• _What is needed_:
Every entry that follows should be reproduced exactly.

• _Data_:
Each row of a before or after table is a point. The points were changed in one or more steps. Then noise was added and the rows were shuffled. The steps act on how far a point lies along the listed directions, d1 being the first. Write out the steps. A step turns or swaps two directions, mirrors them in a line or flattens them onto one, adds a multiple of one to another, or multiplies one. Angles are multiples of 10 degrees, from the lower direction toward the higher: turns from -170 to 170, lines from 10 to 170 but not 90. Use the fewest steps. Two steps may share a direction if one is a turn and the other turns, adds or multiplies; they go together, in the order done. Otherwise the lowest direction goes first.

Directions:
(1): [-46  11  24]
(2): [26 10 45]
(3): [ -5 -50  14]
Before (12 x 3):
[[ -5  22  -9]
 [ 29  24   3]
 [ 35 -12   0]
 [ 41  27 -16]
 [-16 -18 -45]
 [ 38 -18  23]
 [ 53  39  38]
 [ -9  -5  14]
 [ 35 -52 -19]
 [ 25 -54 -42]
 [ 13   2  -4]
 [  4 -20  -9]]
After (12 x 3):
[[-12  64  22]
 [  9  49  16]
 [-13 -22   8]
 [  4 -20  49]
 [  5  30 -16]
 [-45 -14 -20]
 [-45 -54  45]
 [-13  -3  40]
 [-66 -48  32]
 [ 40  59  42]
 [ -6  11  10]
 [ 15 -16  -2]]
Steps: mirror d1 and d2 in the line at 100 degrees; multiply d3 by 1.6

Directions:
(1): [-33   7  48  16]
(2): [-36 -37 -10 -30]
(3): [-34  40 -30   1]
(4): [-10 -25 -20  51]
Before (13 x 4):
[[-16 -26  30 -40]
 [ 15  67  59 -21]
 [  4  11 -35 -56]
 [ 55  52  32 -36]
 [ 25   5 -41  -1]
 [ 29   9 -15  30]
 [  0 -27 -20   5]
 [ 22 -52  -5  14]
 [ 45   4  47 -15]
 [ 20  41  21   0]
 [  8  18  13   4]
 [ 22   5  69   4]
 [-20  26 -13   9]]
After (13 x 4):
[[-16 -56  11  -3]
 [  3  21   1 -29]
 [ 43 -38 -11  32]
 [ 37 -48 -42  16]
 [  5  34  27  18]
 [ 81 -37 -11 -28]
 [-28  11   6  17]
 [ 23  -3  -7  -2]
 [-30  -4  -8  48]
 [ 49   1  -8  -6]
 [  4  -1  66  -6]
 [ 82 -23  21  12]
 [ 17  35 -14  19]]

• _Output of the exercise_:
Each row of a before or after table is a point. The points were changed in one or more steps. Then noise was added and the rows were shuffled. The steps act on how far a point lies along the listed directions, d1 being the first. Write out the steps. A step turns or swaps two directions, mirrors them in a line or flattens them onto one, adds a multiple of one to another, or multiplies one. Angles are multiples of 10 degrees, from the lower direction toward the higher: turns from -170 to 170, lines from 10 to 170 but not 90. Use the fewest steps. Two steps may share a direction if one is a turn and the other turns, adds or multiplies; they go together, in the order done. Otherwise the lowest direction goes first.

Directions:
(1): [-46  11  24]
(2): [26 10 45]
(3): [ -5 -50  14]
Before (12 x 3):
[[ -5  22  -9]
 [ 29  24   3]
 [ 35 -12   0]
 [ 41  27 -16]
 [-16 -18 -45]
 [ 38 -18  23]
 [ 53  39  38]
 [ -9  -5  14]
 [ 35 -52 -19]
 [ 25 -54 -42]
 [ 13   2  -4]
 [  4 -20  -9]]
After (12 x 3):
[[-12  64  22]
 [  9  49  16]
 [-13 -22   8]
 [  4 -20  49]
 [  5  30 -16]
 [-45 -14 -20]
 [-45 -54  45]
 [-13  -3  40]
 [-66 -48  32]
 [ 40  59  42]
 [ -6  11  10]
 [ 15 -16  -2]]
Steps: mirror d1 and d2 in the line at 100 degrees; multiply d3 by 1.6

Directions:
(1): [-33   7  48  16]
(2): [-36 -37 -10 -30]
(3): [-34  40 -30   1]
(4): [-10 -25 -20  51]
Before (13 x 4):
[[-16 -26  30 -40]
 [ 15  67  59 -21]
 [  4  11 -35 -56]
 [ 55  52  32 -36]
 [ 25   5 -41  -1]
 [ 29   9 -15  30]
 [  0 -27 -20   5]
 [ 22 -52  -5  14]
 [ 45   4  47 -15]
 [ 20  41  21   0]
 [  8  18  13   4]
 [ 22   5  69   4]
 [-20  26 -13   9]]
After (13 x 4):
[[-16 -56  11  -3]
 [  3  21   1 -29]
 [ 43 -38 -11  32]
 [ 37 -48 -42  16]
 [  5  34  27  18]
 [ 81 -37 -11 -28]
 [-28  11   6  17]
 [ 23  -3  -7  -2]
 [-30  -4  -8  48]
 [ 49   1  -8  -6]
 [  4  -1  66  -6]
 [ 82 -23  21  12]
 [ 17  35 -14  19]]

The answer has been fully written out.